_Record excerpts_:

G: [ -7.9 -90.0   1.1 -19.8  64.2]
W: [  1.3 -19.9   1.1 -12.9  -7.8]
B: [  5.7 -19.8   1.1   5.6  -7.9]
both W B: 
[1.1]
both G W: 
[1.1]
both B W: 
[1.1]
back: [ -7.8 -12.9   1.1]
W
both W G: 
[1.1]
which: [  1.3 -19.9   1.1 -12.9  -7.8]
W

N: [-78.9 -29.4  -9.3  -4.3]
H: [-9.2 -4.0 -2.9 -4.4]
S: [ -4.3 -29.0  22.3  -9.2]
both S H: 
[-9.2]
back: [ -9.3 -29.4 -78.9]
N
both N S: 
[-4.3]

U: [  6.1  28.6  34.2 -28.6 -75.4  14.5 -24.3  28.3  38.9 -40.9  14.9   8.4
 -49.5  90.0 -36.3 -22.2 -20.9 -31.1 -36.2 -54.2  72.7]
A: [ 33.7 -75.7  14.3  25.9 -35.9  28.4 -68.0  40.7  12.6 -54.3  19.7  21.6
 -41.5  60.3  86.5  -3.5 -37.0 -36.3  14.9 -55.9  87.2]
E: [  8.6 -46.5  22.5  29.0 -31.9  14.5 -24.3  24.1  38.9 -40.9  14.9   8.4
 -49.5  90.0  78.0 -22.2 -20.9 -31.1  -7.1 -54.2  72.7]
J: [ 34.2 -75.4   6.1  28.6 -28.6  29.4 -72.8  38.7  10.9 -50.1  12.8  21.3
 -33.1  47.4  80.5  -0.9 -29.6 -31.1  22.0 -46.1  77.0]
K: [ 10.2 -39.8  20.6  33.0 -22.8  18.2 -23.7  13.1  36.3 -36.8  13.9   5.5
 -50.9  81.5  75.1  28.4 -19.0 -23.9 -15.1 -51.0  64.8]
back: [-28.6  28.6   6.1 -75.4  34.2]
J
both A K: 
[28.4]
both J E: 
[-31.1]
back: [ 21.3  12.8 -50.1  10.9  38.7 -72.8  29.4 -28.6]
J
back: [-33.1  21.3  12.8 -50.1  10.9  38.7 -72.8  29.4 -28.6  28.6]
J
both E A: 
[14.9]

T: [ 71.9  30.8 -69.8   6.4 -65.5]
Q: [ 9.0 69.3 52.9 28.5 41.9]
L: [ 55.1  36.3  37.7 -39.0  37.1]
C: [ 9.0 37.7 28.5 52.9 18.7]
back: [-69.8  30.8]
T
back: [28.5 37.7]
C
which: [ 9.0 69.3 52.9 28.5 41.9]
Q
both C L: 
[37.7]
back: [-69.8  30.8  71.9]
T
back: [-65.5   6.4]
T

Binam: [-19.6  59.2  10.8 -95.5 -90.0  15.7 -20.1]
Rudul: [ 59.2 -54.7  72.8  17.4  59.3 -37.1  49.5]
Nibe: [ 33.3 -15.8  63.5 -72.5 -32.7  12.4 -11.7]
lek: [-10.7  40.8  41.9  -8.7 -20.3  18.5  -5.3]
bimub: [ 20.8  22.4 -73.7  18.5  -8.7 -20.3  66.9]
zuzak: [  0.1  -3.8  19.0 -95.5  33.3  33.0 -30.8]
mazu: [ 29.9  86.0  59.3  33.4  51.5 -11.0  65.2]
Fov: [ 51.3 -28.2   5.4  12.7 -37.7   1.9 -25.9]
funit: [-93.6  50.2 -20.6  23.9 -17.4  62.3 -95.6]
dutaz: [-20.4  27.4 -95.5  -2.4 -67.9 -42.5 -18.0]
both zuzak dutaz: 
[-95.5]
both zuzak Binam: 
[-95.5]
both Nibe zuzak: 
[33.3]
back: [-20.3  -8.7  18.5]
bimub
both Binam Rudul: 
[59.2]

Tar: [-70.4 -20.1   0.7  14.6]
buvis: [ 67.8  62.0  44.0 -10.5]
buned: [ -5.4 -41.9  58.0   2.5]
Vuv: [-41.3   7.3  24.0  40.0]
tepug: [ 42.9  43.0 -29.2 -45.7]
val: [-49.2  -4.6  62.0  53.8]
Nupo: [-9.2 40.6 53.2 42.9]
Nukos: [ 58.1  49.4  31.4 -19.4]
vusek: [ 61.9  24.0   3.3 -43.4]
sir: [-6.1 45.5 58.9 60.9]
both buvis val: 
[62.0]
which: [-9.2 40.6 53.2 42.9]
Nupo
both tepug Nupo: 
[42.9]

nume: [  7.3  31.8 -19.4  -9.5 -15.1  20.6 -20.9 -13.9   3.9 -35.3]
vasi: [ 31.5   3.9 -32.0  17.1  68.1   6.4  -4.0 -13.9  23.0 -19.6]
vep: [ 28.8  -5.4 -32.0  -1.3  29.2   9.3   4.5 -13.9  10.2  32.8]
fim: [ 42.3   0.8 -40.4   2.7   1.5 -33.3  12.7   1.7  51.7 -14.4]
pesun: [ -1.3  -5.4 -23.6   0.7  34.8   9.3  -8.2 -13.9   3.9  53.7]
boge: [ 10.0 -27.1 -27.8 -15.7 -31.8  -4.9 -12.4 -13.9 -18.5   6.6]
tiz: [  4.6   7.0  22.7  10.9  12.6 -16.2 -29.4 -13.9   7.0  -1.2]
Pep: [ 50.4 -27.1 -57.3  -3.4  23.7   6.4   8.7   1.7  10.2  12.6]
Zaf: [ 26.1  -5.4   1.7  21.1 -20.7   0.8 -46.3 -13.9  13.4   1.3]
famon: [ 18.1   0.8   1.7   1.6 -15.1   9.3 -20.9 -13.9   0.7  -9.1]
both Zaf Pep: 
[1.7]
both tiz Pep: 
[12.6]
back: [-29.4 -16.2]
tiz
both nume vep: 
[-13.9]
back: [ 10.2 -13.9   4.5]
vep
back: [ 3.9 31.5]
vasi
both vep nume: 
[-13.9]

R: [ -2.9   5.0  -2.4  -2.7   4.8   4.7   4.9   5.0  -2.9   4.7   4.7   4.8
  -2.9   4.7   4.7  -2.7   4.6   4.7  -2.8  -2.7  -2.8   4.6   4.7  -2.2
 -25.0  23.2 -26.4 -25.8  21.0  24.2  21.2 -25.0 -26.3 -26.5 -26.0  22.7
 -22.0  24.1  21.6 -26.6  22.9 -26.5]
X: [ 34.5  34.4  29.8  34.0 -23.0 -21.9 -19.2 -19.7  34.3 -22.0 -22.2 -21.9
  34.7 -23.0 -21.9  33.3 -22.1 -22.9  34.6  33.4  33.4 -21.8 -20.2  29.8
  32.8 -21.6  34.4  33.8 -19.0 -22.7 -19.4  33.0  34.4  34.5  34.1 -20.8
   4.9 -22.6 -19.5  34.6 -21.1  34.4]
Y: [ 8.3  8.2  7.5  8.2 -5.3 -4.7 -4.6 -4.7  8.2 -4.8 -4.9 -5.1  8.3 -5.1
 -4.8  8.1 -4.7 -5.2  8.3  8.0  8.0 -4.6 -4.5  7.5  8.0 -4.8  8.2  8.1
 -4.5 -5.1 -4.7  7.9  8.2  8.2  8.2 -4.6  7.6 -5.0 -4.5  8.3 -4.6  8.2]
V: [ 48.2 -60.8  49.9 -60.6   4.8   4.7   4.9   5.0  -2.9   4.7   4.7   4.8
  -2.9   4.7   4.7  -2.7   4.6   4.7  -2.8  -2.7  -2.8   4.6   4.7  -2.2
 -25.0  23.2 -26.4 -25.8  21.0  24.2  21.2  -2.6 -26.3 -26.5 -26.0  22.7
 -22.0  24.1   4.9 -26.6  22.9 -26.5]
Z: [ 12.6  12.7   9.7  12.5 -20.6 -20.2 -19.1 -19.3  12.6 -20.2 -20.3 -20.2
  12.8 -20.6 -20.2  12.2 -20.3 -20.5  12.7  12.1  12.1 -20.1 -19.5   9.8
  11.7 -20.1  12.6  12.4 -19.2 -20.5 -19.4  11.8  12.6  12.7  12.4 -19.7
   9.8 -20.5 -19.3  12.7 -19.9  12.7]
F: [-22.4 -21.9 -58.6 -69.5  57.5  54.9  50.7  51.7 -69.9 -19.5  55.8  55.6
 -70.8  57.1  54.9 -67.8  55.1  57.0 -70.5 -67.8 -67.5  54.5  51.8 -58.2
 -66.5  54.5 -69.9 -68.8  50.5  56.7  51.3 -66.4 -69.8 -70.4 -69.2  52.7
 -58.4  56.4  51.0 -70.5  53.4 -70.2]
M: [-60.4 -60.5 -50.6 -59.8  53.1  51.2  47.9  48.7 -60.3  51.4  51.9  51.7
 -61.1  52.9  51.2 -58.4  51.3  52.7 -60.8 -58.5 -58.4  50.8  48.8 -50.2
 -57.3  50.8 -60.3 -59.3  47.7  52.6  48.3 -57.3 -60.2 -60.7 -59.6  49.5
 -50.1  52.4  48.2 -60.8  50.1 -60.6]
which: [ -2.9   5.0  -2.4  -2.7   4.8   4.7   4.9   5.0  -2.9   4.7   4.7   4.8
  -2.9   4.7   4.7  -2.7   4.6   4.7  -2.8  -2.7  -2.8   4.6   4.7  -2.2
 -25.0  23.2 -26.4 -25.8  21.0  24.2  21.2 -25.0 -26.3 -26.5 -26.0  22.7
 -22.0  24.1  21.6 -26.6  22.9 -26.5]
R
back: [-60.6  50.1 -60.8  48.2]
M
back: [-60.2 -57.3]
M
back: [-21.9 -22.2]
X
which: [ 8.3  8.2  7.5  8.2 -5.3 -4.7 -4.6 -4.7  8.2 -4.8 -4.9 -5.1  8.3 -5.1
 -4.8  8.1 -4.7 -5.2  8.3  8.0  8.0 -4.6 -4.5  7.5  8.0 -4.8  8.2  8.1
 -4.5 -5.1 -4.7  7.9  8.2  8.2  8.2 -4.6  7.6 -5.0 -4.5  8.3 -4.6  8.2]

_Task objective_:
In the listing above, find the line containing "Fov: [ 51.3" and the line containing "-22.0 -22.2 -21.9", then quote both, plus every line between them, exactly as written.

_Task output_:
Fov: [ 51.3 -28.2   5.4  12.7 -37.7   1.9 -25.9]
funit: [-93.6  50.2 -20.6  23.9 -17.4  62.3 -95.6]
dutaz: [-20.4  27.4 -95.5  -2.4 -67.9 -42.5 -18.0]
both zuzak dutaz: 
[-95.5]
both zuzak Binam: 
[-95.5]
both Nibe zuzak: 
[33.3]
back: [-20.3  -8.7  18.5]
bimub
both Binam Rudul: 
[59.2]

Tar: [-70.4 -20.1   0.7  14.6]
buvis: [ 67.8  62.0  44.0 -10.5]
buned: [ -5.4 -41.9  58.0   2.5]
Vuv: [-41.3   7.3  24.0  40.0]
tepug: [ 42.9  43.0 -29.2 -45.7]
val: [-49.2  -4.6  62.0  53.8]
Nupo: [-9.2 40.6 53.2 42.9]
Nukos: [ 58.1  49.4  31.4 -19.4]
vusek: [ 61.9  24.0   3.3 -43.4]
sir: [-6.1 45.5 58.9 60.9]
both buvis val: 
[62.0]
which: [-9.2 40.6 53.2 42.9]
Nupo
both tepug Nupo: 
[42.9]

nume: [  7.3  31.8 -19.4  -9.5 -15.1  20.6 -20.9 -13.9   3.9 -35.3]
vasi: [ 31.5   3.9 -32.0  17.1  68.1   6.4  -4.0 -13.9  23.0 -19.6]
vep: [ 28.8  -5.4 -32.0  -1.3  29.2   9.3   4.5 -13.9  10.2  32.8]
fim: [ 42.3   0.8 -40.4   2.7   1.5 -33.3  12.7   1.7  51.7 -14.4]
pesun: [ -1.3  -5.4 -23.6   0.7  34.8   9.3  -8.2 -13.9   3.9  53.7]
boge: [ 10.0 -27.1 -27.8 -15.7 -31.8  -4.9 -12.4 -13.9 -18.5   6.6]
tiz: [  4.6   7.0  22.7  10.9  12.6 -16.2 -29.4 -13.9   7.0  -1.2]
Pep: [ 50.4 -27.1 -57.3  -3.4  23.7   6.4   8.7   1.7  10.2  12.6]
Zaf: [ 26.1  -5.4   1.7  21.1 -20.7   0.8 -46.3 -13.9  13.4   1.3]
famon: [ 18.1   0.8   1.7   1.6 -15.1   9.3 -20.9 -13.9   0.7  -9.1]
both Zaf Pep: 
[1.7]
both tiz Pep: 
[12.6]
back: [-29.4 -16.2]
tiz
both nume vep: 
[-13.9]
back: [ 10.2 -13.9   4.5]
vep
back: [ 3.9 31.5]
vasi
both vep nume: 
[-13.9]

R: [ -2.9   5.0  -2.4  -2.7   4.8   4.7   4.9   5.0  -2.9   4.7   4.7   4.8
  -2.9   4.7   4.7  -2.7   4.6   4.7  -2.8  -2.7  -2.8   4.6   4.7  -2.2
 -25.0  23.2 -26.4 -25.8  21.0  24.2  21.2 -25.0 -26.3 -26.5 -26.0  22.7
 -22.0  24.1  21.6 -26.6  22.9 -26.5]
X: [ 34.5  34.4  29.8  34.0 -23.0 -21.9 -19.2 -19.7  34.3 -22.0 -22.2 -21.9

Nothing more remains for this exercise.